- _Provided records_:
Here is a tiny trained network, its code and every weight. The questions are about switching its units off for an input and a class, where a switched-off unit gives its printed mean instead of its output.

import numpy as np


def w(rows, s, z=0):
    codes = np.array(rows[::2]) - 128.0
    scale = np.full(codes.shape[1], s)
    scale[-1] = z or s
    return codes * scale


def f(y):
    return np.maximum(y, 0)


def log_softmax(a):
    a = a - a.max(-1, keepdims=True)
    return a - np.log(np.exp(a).sum(-1, keepdims=True))


def net(x, mask):
    res = np.array(x, float).reshape(1, 3) / 4 @ E
    y = f(res @ A[0][:, :-1].T + A[0][:, -1])
    res = res + np.where(mask, y, B[0][:, -1]) @ B[0][:, :-1]
    return log_softmax(res[-1] @ U[:, :-1].T + U[:, -1])


A, B = {}, {}
E = w([
[155,9,164,126],'x0',
[222,165,237,71],'x1',
[157,114,63,11],'x2',
],0.011)
A[0] = w([
[111,100,80,159,60],'n1',
[165,158,81,108,73],'n2',
[134,178,135,235,56],'n3',
[110,148,192,102,61],'n4',
[160,182,49,73,83],'n5',
[163,172,201,91,186],'n6',
[135,128,85,172,27],'n7',
[85,113,182,139,61],'n8',
[141,152,150,177,72],'n9',
[171,166,190,71,14],'n10',
[164,4,128,145,157],'n11',
[111,196,100,88,82],'n12',
[128,73,33,163,99],'n13',
[148,71,162,133,253],'n14',
[144,147,94,95,65],'n15',
[133,96,155,132,134],'n16',
[169,144,153,93,185],'n17',
[106,198,109,118,156],'n18',
[222,104,135,136,118],'n19',
[149,229,105,158,175],'n20',
[138,120,132,180,134],'n21',
[120,141,161,197,53],'n22',
[126,177,153,108,106],'n23',
[116,175,148,180,57],'n24',
[173,186,152,95,46],'n25',
[114,113,92,137,68],'n26',
[90,157,71,139,150],'n27',
[163,57,112,107,51],'n28',
[74,139,170,175,103],'n29',
[136,156,140,117,182],'n30',
[142,60,106,65,67],'n31',
[93,167,131,134,137],'n32',
[155,133,71,79,39],'n33',
[104,115,46,126,58],'n34',
],0.016,0.0043)
B[0] = w([
[177,166,122,192,183],'n1',
[163,104,201,63,162],'n2',
[192,86,151,90,215],'n3',
[174,183,114,166,170],'n4',
[157,102,193,97,201],'n5',
[117,151,102,170,235],'n6',
[160,130,149,166,159],'n7',
[226,24,161,55,165],'n8',
[201,93,169,77,172],'n9',
[203,160,130,207,212],'n10',
[4,43,182,158,251],'n11',
[62,68,238,111,182],'n12',
[165,146,110,229,222],'n13',
[47,140,139,122,218],'n14',
[207,47,161,66,159],'n15',
[71,64,164,137,170],'n16',
[107,139,98,176,198],'n17',
[18,79,218,159,188],'n18',
[108,151,62,233,193],'n19',
[15,66,238,95,210],'n20',
[155,109,119,80,174],'n21',
[174,69,167,90,192],'n22',
[59,146,116,239,168],'n23',
[185,76,168,82,180],'n24',
[132,143,138,208,190],'n25',
[215,162,80,193,161],'n26',
[114,168,84,224,197],'n27',
[96,48,177,115,185],'n28',
[184,123,97,89,196],'n29',
[85,159,105,181,163],'n30',
[170,80,176,81,200],'n31',
[58,107,145,141,165],'n32',
[255,89,145,78,178],'n33',
[146,143,158,187,196],'n34',
],0.0067,0.014)
U = w([
[42,78,170,127,67],'0',
[181,143,108,223,76],'1',
[245,64,167,35,91],'2',
[83,113,129,118,250],'3',
[138,211,4,84,69],'4',
],0.013,0.014)

Each question gives the input, the list of numbers given to net, and the class t.
The units are the neurons (one row each of A and B). Each row of codes is followed by its name. A weight is (code - 128) times the scale printed after its matrix; where a second scale follows, it is the last column's (A, B and U).
mask holds one flag per neuron, in row order. A switched-off neuron (its flag False) gives its mean, the last column of its row in B, instead of its output. The means were averaged over made-up inputs and are rounded, as every weight is.
A unit's drop is (log p(t) with every unit on - log p(t) with that unit switched off) / (log p(t) with every unit on - log p(t) with every unit switched off).
The circuit of an input: a set's keep is (log p(t) with only the set's units on - log p(t) with every unit switched off) / (log p(t) with every unit on - log p(t) with every unit switched off). Starting from the 12 units with the biggest drops (on a tie, the unit counted first), units are removed one at a time, each time the one whose removal leaves the highest keep (on an exact tie, the one counted first), for as long as the keep stays at least 0.8.
units of the circuit, in order: the units of the circuit, biggest drop first
k most important neurons: the k neurons with the biggest drops, biggest first
drop when u is switched off: that unit's drop, to one decimal
input [7,6,-8], class 2: 2 most important neurons => (n8, n9)
input [-6,4,1], class 0: units of the circuit, in order => (n20)
input [0,-4,4], class 1: units of the circuit, in order => (n13, n20)
input [-7,-5,6], class 0: 4 most important neurons => (n18, n12, n20, n27)
input [5,-4,7], class 2: 2 most important neurons => (n33, n31)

- _Brief_:
Only lines that contain the string "codes" count; pick each one out of the records and copy it.

- _Answer for the task_:
    codes = np.array(rows[::2]) - 128.0
    scale = np.full(codes.shape[1], s)
    return codes * scale
The units are the neurons (one row each of A and B). Each row of codes is followed by its name. A weight is (code - 128) times the scale printed after its matrix; where a second scale follows, it is the last column's (A, B and U).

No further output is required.